TASK DETAILS
Return exactly the lines below, starting with the one that has "input μ γ τ" and going on through the one that has "input ω τ τ".

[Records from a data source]
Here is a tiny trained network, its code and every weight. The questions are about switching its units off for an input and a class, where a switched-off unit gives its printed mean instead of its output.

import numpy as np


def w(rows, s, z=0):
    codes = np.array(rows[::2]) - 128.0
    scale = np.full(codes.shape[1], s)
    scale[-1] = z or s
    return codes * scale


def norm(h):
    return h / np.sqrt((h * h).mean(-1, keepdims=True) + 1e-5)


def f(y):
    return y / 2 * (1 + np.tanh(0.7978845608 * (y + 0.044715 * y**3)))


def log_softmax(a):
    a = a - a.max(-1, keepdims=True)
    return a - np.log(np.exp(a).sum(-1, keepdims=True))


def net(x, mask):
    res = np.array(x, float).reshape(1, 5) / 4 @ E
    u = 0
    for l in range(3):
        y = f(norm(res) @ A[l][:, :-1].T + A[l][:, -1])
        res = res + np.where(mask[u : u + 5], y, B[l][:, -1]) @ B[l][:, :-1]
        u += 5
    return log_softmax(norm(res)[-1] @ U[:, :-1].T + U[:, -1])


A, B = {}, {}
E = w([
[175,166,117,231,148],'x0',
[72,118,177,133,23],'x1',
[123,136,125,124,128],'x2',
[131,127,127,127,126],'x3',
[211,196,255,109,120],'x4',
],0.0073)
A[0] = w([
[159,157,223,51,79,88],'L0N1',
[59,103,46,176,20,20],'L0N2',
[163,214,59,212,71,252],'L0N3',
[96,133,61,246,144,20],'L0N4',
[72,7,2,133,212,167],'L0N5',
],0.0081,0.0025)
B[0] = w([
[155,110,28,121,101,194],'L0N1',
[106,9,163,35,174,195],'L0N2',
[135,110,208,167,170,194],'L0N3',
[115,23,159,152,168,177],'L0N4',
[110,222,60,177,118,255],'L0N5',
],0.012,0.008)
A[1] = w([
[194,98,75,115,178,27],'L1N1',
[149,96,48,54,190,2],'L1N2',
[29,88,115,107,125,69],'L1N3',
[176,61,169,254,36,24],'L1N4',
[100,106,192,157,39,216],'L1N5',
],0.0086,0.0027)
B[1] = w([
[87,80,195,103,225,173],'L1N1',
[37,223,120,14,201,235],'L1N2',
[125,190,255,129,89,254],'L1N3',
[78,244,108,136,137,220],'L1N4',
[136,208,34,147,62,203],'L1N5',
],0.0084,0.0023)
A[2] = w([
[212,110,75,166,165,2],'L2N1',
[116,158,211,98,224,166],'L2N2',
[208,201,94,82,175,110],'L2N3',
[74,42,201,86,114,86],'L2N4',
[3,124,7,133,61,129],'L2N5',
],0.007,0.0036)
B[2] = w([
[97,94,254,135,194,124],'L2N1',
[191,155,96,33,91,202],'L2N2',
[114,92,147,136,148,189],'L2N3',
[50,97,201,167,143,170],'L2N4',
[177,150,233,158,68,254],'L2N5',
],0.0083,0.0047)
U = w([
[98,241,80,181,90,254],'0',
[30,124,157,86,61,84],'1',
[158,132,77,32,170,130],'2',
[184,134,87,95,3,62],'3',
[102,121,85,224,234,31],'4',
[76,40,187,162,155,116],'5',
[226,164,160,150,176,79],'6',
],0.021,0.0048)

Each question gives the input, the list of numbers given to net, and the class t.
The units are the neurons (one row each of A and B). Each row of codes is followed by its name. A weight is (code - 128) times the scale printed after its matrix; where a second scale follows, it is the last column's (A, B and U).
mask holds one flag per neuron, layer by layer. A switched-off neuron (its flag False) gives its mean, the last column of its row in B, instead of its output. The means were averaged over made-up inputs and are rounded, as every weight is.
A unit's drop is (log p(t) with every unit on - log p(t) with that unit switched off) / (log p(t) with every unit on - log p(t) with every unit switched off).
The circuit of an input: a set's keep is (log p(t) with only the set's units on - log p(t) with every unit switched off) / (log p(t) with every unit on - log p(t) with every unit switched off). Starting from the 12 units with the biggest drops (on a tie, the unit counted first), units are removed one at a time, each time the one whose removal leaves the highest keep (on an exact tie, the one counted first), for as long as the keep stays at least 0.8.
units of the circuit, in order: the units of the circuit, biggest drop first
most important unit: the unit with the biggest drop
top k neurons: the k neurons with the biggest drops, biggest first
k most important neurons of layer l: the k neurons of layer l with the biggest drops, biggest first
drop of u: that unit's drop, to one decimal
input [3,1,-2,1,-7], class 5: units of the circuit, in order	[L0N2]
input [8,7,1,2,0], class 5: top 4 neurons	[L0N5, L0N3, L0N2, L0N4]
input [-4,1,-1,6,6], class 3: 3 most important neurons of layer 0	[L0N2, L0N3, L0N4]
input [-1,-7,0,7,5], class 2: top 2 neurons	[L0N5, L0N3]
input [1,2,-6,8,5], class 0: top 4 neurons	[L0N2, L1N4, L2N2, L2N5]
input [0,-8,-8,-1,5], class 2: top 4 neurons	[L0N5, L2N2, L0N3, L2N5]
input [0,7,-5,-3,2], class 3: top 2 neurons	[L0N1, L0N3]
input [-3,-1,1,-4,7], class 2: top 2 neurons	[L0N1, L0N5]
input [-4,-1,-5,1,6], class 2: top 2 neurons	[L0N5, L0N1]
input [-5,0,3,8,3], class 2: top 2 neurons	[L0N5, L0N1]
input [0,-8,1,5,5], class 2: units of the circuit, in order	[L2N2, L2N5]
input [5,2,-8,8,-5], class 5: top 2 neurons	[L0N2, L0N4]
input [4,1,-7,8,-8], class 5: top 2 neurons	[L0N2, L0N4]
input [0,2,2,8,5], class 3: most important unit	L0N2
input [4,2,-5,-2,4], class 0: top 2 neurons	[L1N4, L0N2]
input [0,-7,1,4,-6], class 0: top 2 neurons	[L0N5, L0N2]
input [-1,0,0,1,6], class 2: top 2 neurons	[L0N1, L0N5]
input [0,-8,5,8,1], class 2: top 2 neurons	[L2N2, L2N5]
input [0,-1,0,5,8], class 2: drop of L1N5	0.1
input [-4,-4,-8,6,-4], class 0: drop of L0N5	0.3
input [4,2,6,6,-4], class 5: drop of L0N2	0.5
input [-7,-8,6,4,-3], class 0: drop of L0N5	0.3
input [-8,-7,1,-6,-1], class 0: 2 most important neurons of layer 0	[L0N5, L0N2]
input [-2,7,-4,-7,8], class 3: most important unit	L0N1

---

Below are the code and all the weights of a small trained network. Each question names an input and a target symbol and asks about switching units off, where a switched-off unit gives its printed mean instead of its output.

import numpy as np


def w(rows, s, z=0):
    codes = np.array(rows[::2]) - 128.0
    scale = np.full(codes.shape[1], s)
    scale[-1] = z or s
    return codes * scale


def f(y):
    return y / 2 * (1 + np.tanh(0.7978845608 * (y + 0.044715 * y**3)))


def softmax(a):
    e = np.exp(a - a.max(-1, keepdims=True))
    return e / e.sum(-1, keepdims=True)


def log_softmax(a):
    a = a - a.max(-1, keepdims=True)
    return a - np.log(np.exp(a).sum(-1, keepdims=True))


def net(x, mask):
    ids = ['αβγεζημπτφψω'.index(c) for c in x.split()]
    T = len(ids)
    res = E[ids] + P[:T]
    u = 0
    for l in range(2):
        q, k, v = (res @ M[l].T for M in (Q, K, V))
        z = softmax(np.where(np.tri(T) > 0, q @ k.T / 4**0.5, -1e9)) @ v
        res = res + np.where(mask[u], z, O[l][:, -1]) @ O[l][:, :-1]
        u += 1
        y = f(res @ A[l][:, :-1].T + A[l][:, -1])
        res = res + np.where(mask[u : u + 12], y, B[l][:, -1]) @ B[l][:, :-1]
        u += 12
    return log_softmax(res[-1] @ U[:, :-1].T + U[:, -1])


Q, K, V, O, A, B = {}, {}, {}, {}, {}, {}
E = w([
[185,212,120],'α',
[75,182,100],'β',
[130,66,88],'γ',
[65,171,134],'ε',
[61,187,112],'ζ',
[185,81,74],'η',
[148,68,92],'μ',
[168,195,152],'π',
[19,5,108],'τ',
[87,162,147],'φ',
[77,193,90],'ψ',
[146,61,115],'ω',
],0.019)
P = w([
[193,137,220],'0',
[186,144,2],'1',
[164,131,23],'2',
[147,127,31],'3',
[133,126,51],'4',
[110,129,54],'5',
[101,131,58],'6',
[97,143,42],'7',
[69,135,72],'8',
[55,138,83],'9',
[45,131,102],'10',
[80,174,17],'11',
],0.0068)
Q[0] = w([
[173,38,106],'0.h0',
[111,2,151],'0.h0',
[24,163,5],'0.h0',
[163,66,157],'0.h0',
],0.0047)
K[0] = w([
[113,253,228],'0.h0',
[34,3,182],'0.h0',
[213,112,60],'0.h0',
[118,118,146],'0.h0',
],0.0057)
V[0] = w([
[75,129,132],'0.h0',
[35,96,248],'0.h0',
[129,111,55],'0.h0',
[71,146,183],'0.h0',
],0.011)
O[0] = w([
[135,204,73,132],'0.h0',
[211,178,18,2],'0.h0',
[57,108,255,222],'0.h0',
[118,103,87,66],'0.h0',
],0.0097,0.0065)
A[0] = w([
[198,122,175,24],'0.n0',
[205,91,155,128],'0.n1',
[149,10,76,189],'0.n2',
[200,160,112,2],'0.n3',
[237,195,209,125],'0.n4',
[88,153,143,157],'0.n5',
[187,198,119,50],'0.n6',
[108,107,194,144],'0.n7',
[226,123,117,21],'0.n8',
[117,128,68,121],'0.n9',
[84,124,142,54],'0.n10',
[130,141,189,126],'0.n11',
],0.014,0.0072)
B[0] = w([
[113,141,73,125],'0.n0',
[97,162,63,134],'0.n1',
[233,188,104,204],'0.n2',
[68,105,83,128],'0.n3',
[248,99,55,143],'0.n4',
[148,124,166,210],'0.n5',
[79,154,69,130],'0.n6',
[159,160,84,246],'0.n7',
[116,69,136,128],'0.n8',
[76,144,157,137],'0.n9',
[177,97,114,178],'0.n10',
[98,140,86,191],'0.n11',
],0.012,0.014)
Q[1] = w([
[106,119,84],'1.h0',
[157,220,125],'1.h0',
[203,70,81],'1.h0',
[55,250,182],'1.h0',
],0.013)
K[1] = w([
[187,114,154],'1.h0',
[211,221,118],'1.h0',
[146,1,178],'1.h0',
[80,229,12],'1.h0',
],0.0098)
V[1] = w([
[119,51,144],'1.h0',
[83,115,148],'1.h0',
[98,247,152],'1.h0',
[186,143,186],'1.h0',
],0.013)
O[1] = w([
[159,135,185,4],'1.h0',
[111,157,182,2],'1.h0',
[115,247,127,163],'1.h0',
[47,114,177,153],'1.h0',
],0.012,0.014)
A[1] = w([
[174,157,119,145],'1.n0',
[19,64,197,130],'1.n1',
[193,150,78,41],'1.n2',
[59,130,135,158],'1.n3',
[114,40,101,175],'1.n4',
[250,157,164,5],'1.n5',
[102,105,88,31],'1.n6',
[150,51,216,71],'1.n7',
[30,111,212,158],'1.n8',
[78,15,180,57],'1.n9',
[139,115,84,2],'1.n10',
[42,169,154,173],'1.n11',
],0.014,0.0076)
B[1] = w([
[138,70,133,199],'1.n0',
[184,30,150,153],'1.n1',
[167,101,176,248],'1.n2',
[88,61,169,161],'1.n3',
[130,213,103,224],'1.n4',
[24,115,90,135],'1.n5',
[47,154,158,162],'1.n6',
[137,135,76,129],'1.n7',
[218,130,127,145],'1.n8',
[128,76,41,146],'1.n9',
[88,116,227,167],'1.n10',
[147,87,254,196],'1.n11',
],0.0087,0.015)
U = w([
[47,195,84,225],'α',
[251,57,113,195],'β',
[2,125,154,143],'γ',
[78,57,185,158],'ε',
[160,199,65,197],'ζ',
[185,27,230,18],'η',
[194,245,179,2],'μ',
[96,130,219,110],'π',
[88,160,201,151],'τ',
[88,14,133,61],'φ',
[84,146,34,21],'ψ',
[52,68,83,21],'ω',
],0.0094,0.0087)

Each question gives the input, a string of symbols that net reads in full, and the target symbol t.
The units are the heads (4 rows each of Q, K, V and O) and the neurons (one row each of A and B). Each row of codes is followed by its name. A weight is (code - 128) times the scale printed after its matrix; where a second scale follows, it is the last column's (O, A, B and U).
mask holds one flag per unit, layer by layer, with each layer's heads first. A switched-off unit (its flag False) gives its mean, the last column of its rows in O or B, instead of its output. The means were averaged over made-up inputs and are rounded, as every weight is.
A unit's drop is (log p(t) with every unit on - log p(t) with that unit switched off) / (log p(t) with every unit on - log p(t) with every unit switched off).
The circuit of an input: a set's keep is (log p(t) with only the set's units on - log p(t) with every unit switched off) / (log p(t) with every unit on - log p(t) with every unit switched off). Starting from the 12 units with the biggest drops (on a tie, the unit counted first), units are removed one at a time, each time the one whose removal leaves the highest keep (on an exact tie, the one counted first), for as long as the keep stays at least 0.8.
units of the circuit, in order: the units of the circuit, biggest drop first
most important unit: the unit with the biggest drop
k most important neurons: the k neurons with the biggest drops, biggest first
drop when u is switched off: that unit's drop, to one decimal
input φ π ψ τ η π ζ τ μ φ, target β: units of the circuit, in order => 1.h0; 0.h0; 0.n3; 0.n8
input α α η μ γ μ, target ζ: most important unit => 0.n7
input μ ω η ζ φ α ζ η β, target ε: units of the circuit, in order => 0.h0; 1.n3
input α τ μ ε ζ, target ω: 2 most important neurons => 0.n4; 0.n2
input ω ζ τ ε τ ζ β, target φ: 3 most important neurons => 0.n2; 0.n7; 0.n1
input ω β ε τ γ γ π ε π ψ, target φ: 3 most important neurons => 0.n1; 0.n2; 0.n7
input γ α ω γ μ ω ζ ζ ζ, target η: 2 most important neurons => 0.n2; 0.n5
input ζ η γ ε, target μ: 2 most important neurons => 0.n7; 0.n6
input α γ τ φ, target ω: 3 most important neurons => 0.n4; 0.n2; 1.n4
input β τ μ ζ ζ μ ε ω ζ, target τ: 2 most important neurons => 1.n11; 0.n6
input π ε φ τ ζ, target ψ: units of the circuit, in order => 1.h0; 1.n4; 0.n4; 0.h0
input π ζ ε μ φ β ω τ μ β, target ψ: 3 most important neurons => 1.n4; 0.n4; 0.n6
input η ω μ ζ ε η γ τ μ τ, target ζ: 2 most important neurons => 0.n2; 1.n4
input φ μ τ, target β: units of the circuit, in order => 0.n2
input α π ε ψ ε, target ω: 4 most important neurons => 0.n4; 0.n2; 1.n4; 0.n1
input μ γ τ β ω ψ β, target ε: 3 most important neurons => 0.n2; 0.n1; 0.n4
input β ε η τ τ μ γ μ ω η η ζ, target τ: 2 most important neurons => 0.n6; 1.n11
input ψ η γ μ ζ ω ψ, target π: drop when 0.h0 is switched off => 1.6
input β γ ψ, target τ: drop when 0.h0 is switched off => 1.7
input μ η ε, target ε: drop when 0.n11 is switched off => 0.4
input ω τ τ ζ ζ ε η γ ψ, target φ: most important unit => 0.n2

==

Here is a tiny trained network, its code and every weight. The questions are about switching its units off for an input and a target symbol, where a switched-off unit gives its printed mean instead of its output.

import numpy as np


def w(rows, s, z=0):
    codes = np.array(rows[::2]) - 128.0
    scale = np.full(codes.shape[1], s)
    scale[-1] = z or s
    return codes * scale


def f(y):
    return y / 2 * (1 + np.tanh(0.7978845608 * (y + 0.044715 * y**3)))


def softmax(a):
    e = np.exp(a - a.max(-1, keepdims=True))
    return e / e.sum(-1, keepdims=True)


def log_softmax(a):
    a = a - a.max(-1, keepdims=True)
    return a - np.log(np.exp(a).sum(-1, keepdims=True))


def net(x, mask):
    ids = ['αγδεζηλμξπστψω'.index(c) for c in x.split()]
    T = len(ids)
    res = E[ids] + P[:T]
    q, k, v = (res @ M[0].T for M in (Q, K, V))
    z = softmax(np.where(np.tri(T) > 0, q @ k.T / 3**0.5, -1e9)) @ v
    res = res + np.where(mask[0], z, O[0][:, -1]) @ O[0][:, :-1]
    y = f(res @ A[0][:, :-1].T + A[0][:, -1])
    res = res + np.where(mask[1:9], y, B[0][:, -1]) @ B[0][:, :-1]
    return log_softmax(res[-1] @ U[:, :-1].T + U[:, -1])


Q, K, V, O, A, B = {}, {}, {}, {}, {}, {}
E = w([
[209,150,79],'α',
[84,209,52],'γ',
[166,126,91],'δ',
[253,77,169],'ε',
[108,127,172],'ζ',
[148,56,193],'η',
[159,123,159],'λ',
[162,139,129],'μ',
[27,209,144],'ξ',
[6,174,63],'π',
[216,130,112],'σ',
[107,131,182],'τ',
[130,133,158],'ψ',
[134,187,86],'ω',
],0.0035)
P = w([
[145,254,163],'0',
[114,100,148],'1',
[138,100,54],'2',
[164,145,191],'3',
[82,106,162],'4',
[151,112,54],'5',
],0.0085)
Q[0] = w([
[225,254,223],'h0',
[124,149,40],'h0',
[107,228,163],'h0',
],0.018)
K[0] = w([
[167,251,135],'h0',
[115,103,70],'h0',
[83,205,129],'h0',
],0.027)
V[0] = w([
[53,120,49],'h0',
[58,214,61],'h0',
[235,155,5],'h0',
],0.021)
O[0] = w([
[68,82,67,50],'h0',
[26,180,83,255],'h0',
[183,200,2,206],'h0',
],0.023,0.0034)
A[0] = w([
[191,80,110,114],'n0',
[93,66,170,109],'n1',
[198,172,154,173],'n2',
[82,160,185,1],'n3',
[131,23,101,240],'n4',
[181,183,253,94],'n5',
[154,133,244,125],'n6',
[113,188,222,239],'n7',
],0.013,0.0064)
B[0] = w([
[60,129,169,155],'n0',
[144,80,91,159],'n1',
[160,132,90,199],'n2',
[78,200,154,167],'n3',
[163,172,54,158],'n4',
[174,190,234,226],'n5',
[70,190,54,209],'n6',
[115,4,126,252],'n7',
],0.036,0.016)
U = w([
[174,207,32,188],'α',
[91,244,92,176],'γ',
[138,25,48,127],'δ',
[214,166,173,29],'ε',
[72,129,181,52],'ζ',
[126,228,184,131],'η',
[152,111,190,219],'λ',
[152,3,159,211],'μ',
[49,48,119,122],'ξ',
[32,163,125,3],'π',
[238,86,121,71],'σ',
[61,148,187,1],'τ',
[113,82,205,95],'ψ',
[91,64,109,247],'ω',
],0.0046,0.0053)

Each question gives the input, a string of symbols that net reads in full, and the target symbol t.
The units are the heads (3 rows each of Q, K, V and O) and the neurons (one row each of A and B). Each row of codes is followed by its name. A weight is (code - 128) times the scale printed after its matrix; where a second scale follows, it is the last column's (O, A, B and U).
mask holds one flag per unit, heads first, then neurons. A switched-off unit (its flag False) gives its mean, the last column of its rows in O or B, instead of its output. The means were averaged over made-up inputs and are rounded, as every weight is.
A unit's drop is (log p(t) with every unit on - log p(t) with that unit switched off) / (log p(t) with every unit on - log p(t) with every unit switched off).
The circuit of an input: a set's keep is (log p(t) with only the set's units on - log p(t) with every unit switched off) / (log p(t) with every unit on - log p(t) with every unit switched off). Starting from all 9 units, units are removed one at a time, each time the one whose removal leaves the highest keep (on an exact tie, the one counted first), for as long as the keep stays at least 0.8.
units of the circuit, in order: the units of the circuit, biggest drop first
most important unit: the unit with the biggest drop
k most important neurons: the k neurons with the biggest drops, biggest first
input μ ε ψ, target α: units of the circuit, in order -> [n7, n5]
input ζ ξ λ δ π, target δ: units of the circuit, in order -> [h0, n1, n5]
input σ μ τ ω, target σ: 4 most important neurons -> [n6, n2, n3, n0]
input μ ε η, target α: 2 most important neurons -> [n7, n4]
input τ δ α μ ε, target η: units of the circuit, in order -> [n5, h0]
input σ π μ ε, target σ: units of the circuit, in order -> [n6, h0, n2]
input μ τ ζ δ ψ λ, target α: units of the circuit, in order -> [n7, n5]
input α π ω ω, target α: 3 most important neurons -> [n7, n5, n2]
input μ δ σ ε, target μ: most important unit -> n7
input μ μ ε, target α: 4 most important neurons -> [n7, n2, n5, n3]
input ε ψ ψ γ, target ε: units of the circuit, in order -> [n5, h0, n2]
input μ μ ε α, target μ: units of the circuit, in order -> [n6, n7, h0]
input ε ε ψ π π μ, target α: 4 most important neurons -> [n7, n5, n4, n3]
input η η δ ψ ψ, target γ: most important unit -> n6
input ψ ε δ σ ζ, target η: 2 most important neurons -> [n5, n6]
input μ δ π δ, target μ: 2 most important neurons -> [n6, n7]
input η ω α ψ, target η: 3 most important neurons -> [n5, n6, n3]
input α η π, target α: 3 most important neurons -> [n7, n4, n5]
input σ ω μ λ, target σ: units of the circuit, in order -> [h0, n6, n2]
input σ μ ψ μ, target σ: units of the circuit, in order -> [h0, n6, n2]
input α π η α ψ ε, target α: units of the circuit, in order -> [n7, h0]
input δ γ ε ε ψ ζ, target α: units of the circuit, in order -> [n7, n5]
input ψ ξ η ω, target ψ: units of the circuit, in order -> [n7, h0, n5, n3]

RESULT OF THIS EXERCISE
input μ γ τ β ω ψ β, target ε: 3 most important neurons => 0.n2; 0.n1; 0.n4
input β ε η τ τ μ γ μ ω η η ζ, target τ: 2 most important neurons => 0.n6; 1.n11
input ψ η γ μ ζ ω ψ, target π: drop when 0.h0 is switched off => 1.6
input β γ ψ, target τ: drop when 0.h0 is switched off => 1.7
input μ η ε, target ε: drop when 0.n11 is switched off => 0.4
input ω τ τ ζ ζ ε η γ ψ, target φ: most important unit => 0.n2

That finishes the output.